§ **TASK ITEM**: For the listing below, give the count of lines containing "keepdims", and no other text.

§ **RECORDS SUPPLIED**:
Below are the code and all the weights of a small trained network. Each question names an input and a target symbol and asks about switching units off, where a switched-off unit gives its printed mean instead of its output.

import numpy as np


def w(rows, s, z=0):
    codes = np.array(rows[::2]) - 128.0
    scale = np.full(codes.shape[1], s)
    scale[-1] = z or s
    return codes * scale


def f(y):
    return np.maximum(y, 0)


def softmax(a):
    e = np.exp(a - a.max(-1, keepdims=True))
    return e / e.sum(-1, keepdims=True)


def log_softmax(a):
    a = a - a.max(-1, keepdims=True)
    return a - np.log(np.exp(a).sum(-1, keepdims=True))


def net(x, mask):
    ids = ['αβγδεζηθλμξπσφψω'.index(c) for c in x.split()]
    T = len(ids)
    res = E[ids] + P[:T]
    u = 0
    for l in range(2):
        q, k, v = (res @ M[l].T for M in (Q, K, V))
        z = softmax(np.where(np.tri(T) > 0, q @ k.T / 3**0.5, -1e9)) @ v
        res = res + np.where(mask[u], z, O[l][:, -1]) @ O[l][:, :-1]
        u += 1
        y = f(res @ A[l][:, :-1].T + A[l][:, -1])
        res = res + np.where(mask[u : u + 8], y, B[l][:, -1]) @ B[l][:, :-1]
        u += 8
    return log_softmax(res[-1] @ U[:, :-1].T + U[:, -1])


Q, K, V, O, A, B = {}, {}, {}, {}, {}, {}
E = w([
[75,152,150,90,98,153,125,143,137,74],'α',
[83,90,129,147,185,192,170,212,209,31],'β',
[95,121,128,160,171,124,49,137,243,171],'γ',
[120,73,110,120,164,126,110,233,154,129],'δ',
[88,19,105,187,134,44,93,86,134,154],'ε',
[123,98,118,91,39,185,168,220,81,168],'ζ',
[136,123,117,163,183,113,92,139,222,48],'η',
[149,61,113,85,119,70,95,138,174,87],'θ',
[125,174,144,73,161,247,135,185,79,108],'λ',
[137,135,56,68,127,170,159,109,172,164],'μ',
[150,192,74,107,21,160,167,90,171,94],'ξ',
[187,90,55,7,57,157,201,240,109,144],'π',
[194,140,118,159,54,109,119,111,142,45],'σ',
[178,198,134,230,101,162,124,167,114,69],'φ',
[116,65,111,212,176,169,112,163,46,50],'ψ',
[219,24,56,107,153,87,128,121,99,149],'ω',
],0.016)
P = w([
[53,129,141,86,108,170,13,65,103,146],'0',
[142,111,208,119,87,128,215,95,208,125],'1',
[89,155,98,129,130,11,150,160,117,123],'2',
[145,106,104,137,69,190,91,204,208,94],'3',
[190,98,184,125,132,159,249,69,163,121],'4',
[125,106,67,138,176,61,187,94,68,119],'5',
[180,77,74,145,113,211,127,149,164,79],'6',
],0.016)
Q[0] = w([
[137,75,166,129,157,137,199,85,157,140],'0.h0',
[165,89,169,141,105,195,130,96,151,121],'0.h0',
[134,191,254,107,163,70,173,66,82,195],'0.h0',
],0.0087)
K[0] = w([
[92,79,133,93,175,165,67,64,156,154],'0.h0',
[129,103,148,137,67,211,119,29,63,120],'0.h0',
[2,174,250,59,88,108,4,154,189,211],'0.h0',
],0.0079)
V[0] = w([
[171,74,158,151,253,153,95,194,159,213],'0.h0',
[116,9,213,172,192,147,113,176,42,154],'0.h0',
[114,138,114,127,25,113,176,106,129,76],'0.h0',
],0.0055)
O[0] = w([
[148,181,163,114,166,103,87,168,129,186,5],'0.h0',
[152,120,169,105,149,144,95,249,118,158,102],'0.h0',
[139,56,107,129,124,140,185,120,61,151,213],'0.h0',
],0.011,0.0027)
A[0] = w([
[86,223,75,87,73,181,89,122,2,126,75],'0.n0',
[100,61,114,196,63,111,229,147,114,125,173],'0.n1',
[155,123,190,154,66,211,225,120,157,93,1],'0.n2',
[136,130,140,98,122,106,179,55,198,172,209],'0.n3',
[236,172,111,97,43,156,117,121,159,129,110],'0.n4',
[104,153,164,205,104,94,22,84,50,82,102],'0.n5',
[165,112,132,102,112,81,168,173,130,123,162],'0.n6',
[42,110,123,117,208,93,181,117,147,96,143],'0.n7',
],0.0077,0.0023)
B[0] = w([
[133,137,85,156,2,174,152,171,77,131,167],'0.n0',
[175,217,143,108,168,155,98,98,194,170,254],'0.n1',
[153,98,122,128,146,58,71,111,161,209,233],'0.n2',
[158,156,164,111,165,129,97,220,115,119,192],'0.n3',
[89,66,120,175,235,160,117,158,108,79,188],'0.n4',
[194,110,126,143,78,175,89,74,177,124,152],'0.n5',
[102,178,180,167,84,85,136,104,148,115,174],'0.n6',
[108,184,109,73,179,128,65,128,94,130,173],'0.n7',
],0.0084,0.012)
Q[1] = w([
[171,71,15,150,121,188,81,184,156,109],'1.h0',
[81,110,2,149,85,112,132,135,145,115],'1.h0',
[89,105,197,161,118,187,206,52,140,137],'1.h0',
],0.0099)
K[1] = w([
[254,102,131,178,185,141,198,126,64,94],'1.h0',
[159,184,99,176,178,85,244,150,139,122],'1.h0',
[164,178,146,151,48,165,91,152,187,119],'1.h0',
],0.0086)
V[1] = w([
[64,167,111,49,185,178,109,167,135,180],'1.h0',
[176,131,89,151,93,147,171,178,113,213],'1.h0',
[144,55,112,1,107,81,173,133,148,79],'1.h0',
],0.0091)
O[1] = w([
[82,127,93,74,63,76,138,105,191,48,190],'1.h0',
[155,201,47,163,84,126,143,162,178,172,191],'1.h0',
[254,83,164,45,167,104,136,188,111,106,2],'1.h0',
],0.013,0.0046)
A[1] = w([
[112,145,125,50,44,30,179,77,32,198,155],'1.n0',
[144,118,199,155,175,129,84,159,83,171,3],'1.n1',
[124,1,154,142,88,120,102,136,145,167,35],'1.n2',
[130,95,111,162,81,214,96,85,129,103,162],'1.n3',
[131,119,100,120,156,121,22,143,187,162,56],'1.n4',
[71,54,147,102,145,129,100,113,89,88,123],'1.n5',
[108,144,108,144,59,209,136,173,127,109,92],'1.n6',
[205,55,141,95,94,142,59,155,142,107,104],'1.n7',
],0.0091,0.0061)
B[1] = w([
[73,60,214,124,132,230,127,144,102,209,179],'1.n0',
[68,69,2,65,144,143,149,147,88,50,163],'1.n1',
[159,198,139,106,177,56,180,139,85,95,150],'1.n2',
[167,108,160,96,184,106,151,176,189,116,245],'1.n3',
[122,93,127,144,89,61,153,122,28,159,249],'1.n4',
[129,194,172,127,85,171,138,98,48,147,182],'1.n5',
[114,132,116,115,152,32,167,100,118,140,227],'1.n6',
[69,224,97,120,118,202,119,134,179,217,195],'1.n7',
],0.0093,0.013)
U = w([
[183,129,231,105,113,133,244,127,168,133,150],'α',
[71,121,142,146,111,219,122,104,163,132,138],'β',
[122,102,152,125,124,100,78,67,118,217,65],'γ',
[90,133,55,142,78,100,95,102,105,127,94],'δ',
[168,152,152,118,148,72,193,110,61,114,129],'ε',
[111,94,74,131,95,110,228,118,65,125,97],'ζ',
[165,143,254,123,170,154,37,172,195,160,193],'η',
[171,254,164,134,160,133,122,155,149,148,89],'θ',
[94,204,80,72,212,84,171,142,154,87,2],'λ',
[83,45,103,83,124,158,119,115,230,95,160],'μ',
[206,82,152,99,123,75,151,43,183,121,185],'ξ',
[154,165,45,130,44,162,125,99,119,139,148],'π',
[181,38,178,96,180,118,65,135,155,188,184],'σ',
[85,88,204,189,138,164,165,135,190,211,96],'φ',
[103,53,185,136,173,59,176,228,111,100,148],'ψ',
[97,180,75,182,107,188,6,185,86,149,165],'ω',
],0.0067,0.008)

Each question gives the input, a string of symbols that net reads in full, and the target symbol t.
The units are the heads (3 rows each of Q, K, V and O) and the neurons (one row each of A and B). Each row of codes is followed by its name. A weight is (code - 128) times the scale printed after its matrix; where a second scale follows, it is the last column's (O, A, B and U).
mask holds one flag per unit, layer by layer, with each layer's heads first. A switched-off unit (its flag False) gives its mean, the last column of its rows in O or B, instead of its output. The means were averaged over made-up inputs and are rounded, as every weight is.
A unit's drop is (log p(t) with every unit on - log p(t) with that unit switched off) / (log p(t) with every unit on - log p(t) with every unit switched off).
The circuit of an input: a set's keep is (log p(t) with only the set's units on - log p(t) with every unit switched off) / (log p(t) with every unit on - log p(t) with every unit switched off). Starting from the 12 units with the biggest drops (on a tie, the unit counted first), units are removed one at a time, each time the one whose removal leaves the highest keep (on an exact tie, the one counted first), for as long as the keep stays at least 0.8.
units of the circuit, in order: the units of the circuit, biggest drop first
most important unit: the unit with the biggest drop
k most important neurons: the k neurons with the biggest drops, biggest first
k most important neurons of layer l: the k neurons of layer l with the biggest drops, biggest first
input ω α δ β δ, target η: units of the circuit, in order => (0.n1 1.n6 1.h0 1.n7)
input η α π δ α ξ η, target ξ: most important unit => 0.h0
input η γ λ ψ λ, target ε: 3 most important neurons of layer 1 => (1.n5 1.n2 1.n1)
input δ α σ γ ψ θ δ, target ψ: units of the circuit, in order => (0.h0 0.n1 0.n2)
input ψ α δ φ ζ μ, target μ: 2 most important neurons of layer 1 => (1.n0 1.n4)
input π η θ ε ξ, target θ: units of the circuit, in order => (1.h0 0.n3 1.n7 0.n1)
input β ω α π, target ω: 2 most important neurons of layer 1 => (1.n7 1.n3)
input α π ψ ω μ σ ζ, target σ: 2 most important neurons of layer 0 => (0.n2 0.n1)
input ζ μ δ σ, target σ: 2 most important neurons => (0.n4 0.n1)
input μ μ η α π ψ, target ω: units of the circuit, in order => (0.h0 1.n3)
input η ψ ζ, target φ: units of the circuit, in order => (1.n0 0.n4)
input ψ α β ε μ, target φ: units of the circuit, in order => (1.h0 0.n5)
input η η δ α ψ, target ε: 3 most important neurons => (1.n5 1.n2 0.n1)
input δ α ζ σ ψ, target μ: units of the circuit, in order => (1.h0 0.h0)
input α σ φ σ ψ ω α, target ω: 2 most important neurons of layer 1 => (1.n7 1.n3)
input φ β σ β γ ζ ξ, target ξ: units of the circuit, in order => (1.n3 0.h0)
input η ζ δ σ ψ ψ ζ, target ψ: most important unit => 0.h0
input η ψ η ψ β σ θ, target σ: 2 most important neurons => (0.n1 1.n3)
input μ η σ φ, target φ: units of the circuit, in order => (1.h0 0.n4 1.n3 0.h0)
input ψ φ φ σ ψ, target φ: 4 most important neurons of layer 0 => (0.n5 0.n0 0.n7 0.n3)
input δ π ψ ψ η, target μ: units of the circuit, in order => (1.h0)
input ψ λ σ ε, target σ: units of the circuit, in order => (1.h0 0.h0)
input μ ω η σ φ, target ξ: units of the circuit, in order => (0.n2 1.h0)
input π α η ω η, target θ: 2 most important neurons => (1.n7 0.n3)
input η δ γ φ, target φ: units of the circuit, in order => (1.h0 1.n3 0.n4 0.h0)
input σ β ξ ψ ω η, target ε: 3 most important neurons => (0.n1 1.n5 0.n7)
input θ ψ ψ δ σ η ζ, target σ: most important unit => 0.n1
input δ φ π σ ε, target μ: units of the circuit, in order => (0.h0 1.h0)
input ξ α ψ ε ξ ψ λ, target ψ: 2 most important neurons => (0.n1 1.n6)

§ **EXERCISE ANSWER**: 4